→ **Work request**: Down to the last character, transcribe every record.

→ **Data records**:
★ ★ ★ ★ ★ ★ ★
In the rows, zero is written as 128.
Each row of numbers belongs to one of the elements below and depends on some of the facts about them. Some rows are named. Which element is each other row?

Some facts about the elements:
ω: refers to; Θ: hangs directly under; χ: belongs to class; ψ: is of sort
plazar ω razoska
gegra ω droren,ponagrus,penam,trebok,miti
brisko ω vovem,griskapek
bresu ω vatre,bevu
puba ω leskan,fiklem,sofli
bodu ω komir,likek
druse ω penam,plipu,zosum,bodrem
nesul ω ridun,vutrem,gratro,flipim,vezir
fina ω fluvin,lazitrus,trilo,dredaler,retizam,gridok,testel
★ ★ ★ ★ ★ ★ ★
→ **Completed exercise**:
In the rows, zero is written as 128.
Each row of numbers belongs to one of the elements below and depends on some of the facts about them. Some rows are named. Which element is each other row?

Some facts about the elements:
ω: refers to; Θ: hangs directly under; χ: belongs to class; ψ: is of sort
plazar ω razoska
gegra ω droren,ponagrus,penam,trebok,miti
brisko ω vovem,griskapek
bresu ω vatre,bevu
puba ω leskan,fiklem,sofli
bodu ω komir,likek
druse ω penam,plipu,zosum,bodrem
nesul ω ridun,vutrem,gratro,flipim,vezir
fina ω fluvin,lazitrus,trilo,dredaler,retizam,gridok,testel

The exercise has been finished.